Start of Data shown
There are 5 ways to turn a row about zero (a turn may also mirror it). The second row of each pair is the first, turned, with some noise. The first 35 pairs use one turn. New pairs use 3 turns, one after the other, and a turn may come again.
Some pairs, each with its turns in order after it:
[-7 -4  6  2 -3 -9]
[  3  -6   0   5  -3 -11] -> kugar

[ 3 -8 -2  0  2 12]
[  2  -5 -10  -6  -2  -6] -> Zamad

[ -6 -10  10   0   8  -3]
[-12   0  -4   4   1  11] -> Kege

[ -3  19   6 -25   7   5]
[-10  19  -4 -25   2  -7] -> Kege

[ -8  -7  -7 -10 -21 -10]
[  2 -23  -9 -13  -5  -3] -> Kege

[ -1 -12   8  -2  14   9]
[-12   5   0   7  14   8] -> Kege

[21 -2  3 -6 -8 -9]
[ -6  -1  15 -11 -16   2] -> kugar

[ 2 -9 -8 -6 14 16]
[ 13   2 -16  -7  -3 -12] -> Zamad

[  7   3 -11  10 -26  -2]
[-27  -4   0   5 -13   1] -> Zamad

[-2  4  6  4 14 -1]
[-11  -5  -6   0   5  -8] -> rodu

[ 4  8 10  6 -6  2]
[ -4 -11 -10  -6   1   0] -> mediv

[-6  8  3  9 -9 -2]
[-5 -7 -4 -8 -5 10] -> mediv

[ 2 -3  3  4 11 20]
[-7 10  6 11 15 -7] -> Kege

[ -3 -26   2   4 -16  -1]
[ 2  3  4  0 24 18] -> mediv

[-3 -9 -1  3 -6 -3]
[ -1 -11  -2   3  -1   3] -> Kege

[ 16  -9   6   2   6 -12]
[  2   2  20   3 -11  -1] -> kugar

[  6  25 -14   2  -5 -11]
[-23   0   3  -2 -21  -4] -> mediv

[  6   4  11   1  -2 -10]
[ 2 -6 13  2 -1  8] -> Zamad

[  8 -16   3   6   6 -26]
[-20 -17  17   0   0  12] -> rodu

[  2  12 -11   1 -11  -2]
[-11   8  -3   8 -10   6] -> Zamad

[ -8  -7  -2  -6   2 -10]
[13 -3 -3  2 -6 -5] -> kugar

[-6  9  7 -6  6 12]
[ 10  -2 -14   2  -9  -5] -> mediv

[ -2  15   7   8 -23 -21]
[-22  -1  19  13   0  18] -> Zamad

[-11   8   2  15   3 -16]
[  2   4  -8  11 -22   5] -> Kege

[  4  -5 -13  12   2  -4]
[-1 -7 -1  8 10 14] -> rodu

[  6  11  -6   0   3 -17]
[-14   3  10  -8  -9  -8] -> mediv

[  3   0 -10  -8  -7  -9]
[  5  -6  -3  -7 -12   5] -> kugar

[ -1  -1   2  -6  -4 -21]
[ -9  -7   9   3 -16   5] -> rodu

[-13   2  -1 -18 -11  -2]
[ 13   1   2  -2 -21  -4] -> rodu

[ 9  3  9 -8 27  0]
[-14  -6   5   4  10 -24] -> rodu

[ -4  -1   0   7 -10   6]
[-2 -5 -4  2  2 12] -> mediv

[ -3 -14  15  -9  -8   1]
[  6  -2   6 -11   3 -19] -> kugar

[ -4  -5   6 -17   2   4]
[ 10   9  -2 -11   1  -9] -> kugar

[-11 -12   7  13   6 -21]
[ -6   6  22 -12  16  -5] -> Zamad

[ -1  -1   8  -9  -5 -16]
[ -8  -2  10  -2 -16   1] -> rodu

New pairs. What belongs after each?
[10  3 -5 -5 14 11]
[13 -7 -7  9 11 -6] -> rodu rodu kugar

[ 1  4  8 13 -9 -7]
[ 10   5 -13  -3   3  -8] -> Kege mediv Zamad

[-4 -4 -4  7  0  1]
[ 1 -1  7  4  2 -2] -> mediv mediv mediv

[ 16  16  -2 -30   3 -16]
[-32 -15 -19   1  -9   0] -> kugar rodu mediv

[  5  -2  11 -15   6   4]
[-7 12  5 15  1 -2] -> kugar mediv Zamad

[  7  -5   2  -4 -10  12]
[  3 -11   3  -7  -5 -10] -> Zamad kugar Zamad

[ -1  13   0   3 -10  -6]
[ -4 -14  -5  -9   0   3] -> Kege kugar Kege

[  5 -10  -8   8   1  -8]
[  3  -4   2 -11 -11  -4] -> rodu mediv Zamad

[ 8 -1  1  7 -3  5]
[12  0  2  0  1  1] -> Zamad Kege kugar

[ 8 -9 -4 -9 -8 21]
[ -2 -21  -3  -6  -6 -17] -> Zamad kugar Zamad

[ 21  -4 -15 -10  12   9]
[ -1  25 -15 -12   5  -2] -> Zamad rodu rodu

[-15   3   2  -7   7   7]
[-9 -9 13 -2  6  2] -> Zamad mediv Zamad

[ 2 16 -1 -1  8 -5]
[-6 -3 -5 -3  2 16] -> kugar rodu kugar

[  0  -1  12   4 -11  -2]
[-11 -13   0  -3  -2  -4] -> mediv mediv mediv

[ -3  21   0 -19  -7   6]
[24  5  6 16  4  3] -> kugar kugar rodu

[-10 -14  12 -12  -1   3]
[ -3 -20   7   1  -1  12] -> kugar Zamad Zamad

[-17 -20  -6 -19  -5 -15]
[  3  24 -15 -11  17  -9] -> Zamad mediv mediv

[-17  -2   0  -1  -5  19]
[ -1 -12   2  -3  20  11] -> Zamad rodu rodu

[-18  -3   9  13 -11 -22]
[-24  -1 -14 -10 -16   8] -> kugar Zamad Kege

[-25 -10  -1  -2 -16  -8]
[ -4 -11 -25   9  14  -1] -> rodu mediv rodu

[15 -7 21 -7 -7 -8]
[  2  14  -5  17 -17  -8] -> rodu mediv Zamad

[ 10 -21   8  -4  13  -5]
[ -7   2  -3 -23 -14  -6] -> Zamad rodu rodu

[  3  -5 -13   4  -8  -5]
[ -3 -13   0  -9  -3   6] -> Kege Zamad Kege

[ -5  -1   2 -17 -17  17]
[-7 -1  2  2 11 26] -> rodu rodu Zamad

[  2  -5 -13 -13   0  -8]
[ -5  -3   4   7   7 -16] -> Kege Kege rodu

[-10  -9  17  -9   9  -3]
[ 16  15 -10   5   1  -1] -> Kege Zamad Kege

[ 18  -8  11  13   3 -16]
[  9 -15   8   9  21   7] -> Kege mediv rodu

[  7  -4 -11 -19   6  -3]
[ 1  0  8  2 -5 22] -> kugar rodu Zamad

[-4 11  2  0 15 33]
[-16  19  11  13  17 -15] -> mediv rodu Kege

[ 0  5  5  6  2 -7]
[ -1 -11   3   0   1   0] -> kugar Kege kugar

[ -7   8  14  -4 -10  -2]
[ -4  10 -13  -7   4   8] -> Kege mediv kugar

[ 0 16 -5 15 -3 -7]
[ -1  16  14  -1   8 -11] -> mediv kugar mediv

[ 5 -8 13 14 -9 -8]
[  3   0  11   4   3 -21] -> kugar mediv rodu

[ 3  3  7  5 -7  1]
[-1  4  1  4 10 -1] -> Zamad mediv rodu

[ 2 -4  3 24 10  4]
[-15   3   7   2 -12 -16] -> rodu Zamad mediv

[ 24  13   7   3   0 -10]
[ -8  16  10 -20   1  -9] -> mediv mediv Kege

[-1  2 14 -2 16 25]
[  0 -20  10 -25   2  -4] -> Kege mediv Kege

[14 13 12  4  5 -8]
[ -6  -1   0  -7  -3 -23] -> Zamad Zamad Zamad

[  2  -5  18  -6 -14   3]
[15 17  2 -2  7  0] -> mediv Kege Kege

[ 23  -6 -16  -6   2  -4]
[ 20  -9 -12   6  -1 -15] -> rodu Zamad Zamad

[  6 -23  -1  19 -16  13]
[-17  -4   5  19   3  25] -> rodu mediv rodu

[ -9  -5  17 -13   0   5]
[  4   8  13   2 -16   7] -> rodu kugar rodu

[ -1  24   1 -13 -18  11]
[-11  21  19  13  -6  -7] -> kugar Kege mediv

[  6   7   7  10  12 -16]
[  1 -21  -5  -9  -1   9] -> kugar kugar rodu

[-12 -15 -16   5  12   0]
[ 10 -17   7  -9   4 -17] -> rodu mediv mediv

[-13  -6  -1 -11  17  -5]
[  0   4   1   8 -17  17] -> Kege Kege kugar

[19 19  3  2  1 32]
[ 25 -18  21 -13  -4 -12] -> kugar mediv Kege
End of Data shown
What you are asked to do
For this exercise, the answer is the lines from the one containing "[15 -7 21 -7 -7 -8]" through the end of the listing above, reproduced exactly.

Problem solution
[15 -7 21 -7 -7 -8]
[  2  14  -5  17 -17  -8] -> rodu mediv Zamad

[ 10 -21   8  -4  13  -5]
[ -7   2  -3 -23 -14  -6] -> Zamad rodu rodu

[  3  -5 -13   4  -8  -5]
[ -3 -13   0  -9  -3   6] -> Kege Zamad Kege

[ -5  -1   2 -17 -17  17]
[-7 -1  2  2 11 26] -> rodu rodu Zamad

[  2  -5 -13 -13   0  -8]
[ -5  -3   4   7   7 -16] -> Kege Kege rodu

[-10  -9  17  -9   9  -3]
[ 16  15 -10   5   1  -1] -> Kege Zamad Kege

[ 18  -8  11  13   3 -16]
[  9 -15   8   9  21   7] -> Kege mediv rodu

[  7  -4 -11 -19   6  -3]
[ 1  0  8  2 -5 22] -> kugar rodu Zamad

[-4 11  2  0 15 33]
[-16  19  11  13  17 -15] -> mediv rodu Kege

[ 0  5  5  6  2 -7]
[ -1 -11   3   0   1   0] -> kugar Kege kugar

[ -7   8  14  -4 -10  -2]
[ -4  10 -13  -7   4   8] -> Kege mediv kugar

[ 0 16 -5 15 -3 -7]
[ -1  16  14  -1   8 -11] -> mediv kugar mediv

[ 5 -8 13 14 -9 -8]
[  3   0  11   4   3 -21] -> kugar mediv rodu

[ 3  3  7  5 -7  1]
[-1  4  1  4 10 -1] -> Zamad mediv rodu

[ 2 -4  3 24 10  4]
[-15   3   7   2 -12 -16] -> rodu Zamad mediv

[ 24  13   7   3   0 -10]
[ -8  16  10 -20   1  -9] -> mediv mediv Kege

[-1  2 14 -2 16 25]
[  0 -20  10 -25   2  -4] -> Kege mediv Kege

[14 13 12  4  5 -8]
[ -6  -1   0  -7  -3 -23] -> Zamad Zamad Zamad

[  2  -5  18  -6 -14   3]
[15 17  2 -2  7  0] -> mediv Kege Kege

[ 23  -6 -16  -6   2  -4]
[ 20  -9 -12   6  -1 -15] -> rodu Zamad Zamad

[  6 -23  -1  19 -16  13]
[-17  -4   5  19   3  25] -> rodu mediv rodu

[ -9  -5  17 -13   0   5]
[  4   8  13   2 -16   7] -> rodu kugar rodu

[ -1  24   1 -13 -18  11]
[-11  21  19  13  -6  -7] -> kugar Kege mediv

[  6   7   7  10  12 -16]
[  1 -21  -5  -9  -1   9] -> kugar kugar rodu

[-12 -15 -16   5  12   0]
[ 10 -17   7  -9   4 -17] -> rodu mediv mediv

[-13  -6  -1 -11  17  -5]
[  0   4   1   8 -17  17] -> Kege Kege kugar

[19 19  3  2  1 32]
[ 25 -18  21 -13  -4 -12] -> kugar mediv Kege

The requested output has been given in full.